- TO DO -
Pull every line from the records that has the word "mask" in it.

- Stored data -
====
Here is a tiny trained network, its code and every weight. The questions are about switching its units off for an input and a target symbol, where a switched-off unit gives its printed mean instead of its output.

import numpy as np


def w(rows, s, z=0):
    codes = np.array(rows[::2]) - 128.0
    scale = np.full(codes.shape[1], s)
    scale[-1] = z or s
    return codes * scale


def norm(h):
    return h / np.sqrt((h * h).mean(-1, keepdims=True) + 1e-5)


def f(y):
    return np.maximum(y, 0)


def softmax(a):
    e = np.exp(a - a.max(-1, keepdims=True))
    return e / e.sum(-1, keepdims=True)


def log_softmax(a):
    a = a - a.max(-1, keepdims=True)
    return a - np.log(np.exp(a).sum(-1, keepdims=True))


def net(x, mask):
    ids = ['ΣΦΨβδεμτ'.index(c) for c in x.split()]
    T = len(ids)
    res = E[ids] + P[:T]
    q, k, v = (norm(res) @ M[0].T for M in (Q, K, V))
    z = softmax(np.where(np.tri(T) > 0, q @ k.T / 4**0.5, -1e9)) @ v
    res = res + np.where(mask[0], z, O[0][:, -1]) @ O[0][:, :-1]
    y = f(norm(res) @ A[0][:, :-1].T + A[0][:, -1])
    res = res + np.where(mask[1:17], y, B[0][:, -1]) @ B[0][:, :-1]
    return log_softmax(norm(res)[-1] @ U[:, :-1].T + U[:, -1])


Q, K, V, O, A, B = {}, {}, {}, {}, {}, {}
E = w([
[146,115,202,177,114],'Σ',
[132,128,146,164,94],'Φ',
[137,123,73,95,105],'Ψ',
[116,179,88,96,118],'β',
[94,214,161,138,66],'δ',
[103,206,64,27,133],'ε',
[250,168,61,127,64],'μ',
[254,35,167,77,18],'τ',
],0.013)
====
- WRITTEN ANSWER -
def net(x, mask):
    res = res + np.where(mask[0], z, O[0][:, -1]) @ O[0][:, :-1]
    res = res + np.where(mask[1:17], y, B[0][:, -1]) @ B[0][:, :-1]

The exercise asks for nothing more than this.